TASK STATEMENT
Every line in the data below from the one containing "a = a - a.max(-1, keepdims=True)" down to the one containing "res = res +", both included, must be retyped exactly; no other line is to appear.

THE INPUT

Below are the code and all the weights of a small trained network. Each question names an input and a class and asks about switching units off, where a switched-off unit gives its printed mean instead of its output.

import numpy as np


def w(rows, s, z=0):
    codes = np.array(rows[::2]) - 128.0
    scale = np.full(codes.shape[1], s)
    scale[-1] = z or s
    return codes * scale


def f(y):
    return np.maximum(y, 0)


def log_softmax(a):
    a = a - a.max(-1, keepdims=True)
    return a - np.log(np.exp(a).sum(-1, keepdims=True))


def net(x, mask):
    res = np.array(x, float).reshape(1, 6) / 4 @ E
    y = f(res @ A[0][:, :-1].T + A[0][:, -1])
    res = res + np.where(mask, y, B[0][:, -1]) @ B[0][:, :-1]
    return log_softmax(res[-1] @ U[:, :-1].T + U[:, -1])


A, B = {}, {}
E = w([
[130,127,128,129,128],'x0',
[68,44,108,206,155],'x1',
[164,128,2,106,155],'x2',
[231,91,111,196,52],'x3',
[126,128,128,127,125],'x4',
[122,212,108,184,137],'x5',
],0.0083)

OUTPUT BELOW
    a = a - a.max(-1, keepdims=True)
    return a - np.log(np.exp(a).sum(-1, keepdims=True))


def net(x, mask):
    res = np.array(x, float).reshape(1, 6) / 4 @ E
    y = f(res @ A[0][:, :-1].T + A[0][:, -1])
    res = res + np.where(mask, y, B[0][:, -1]) @ B[0][:, :-1]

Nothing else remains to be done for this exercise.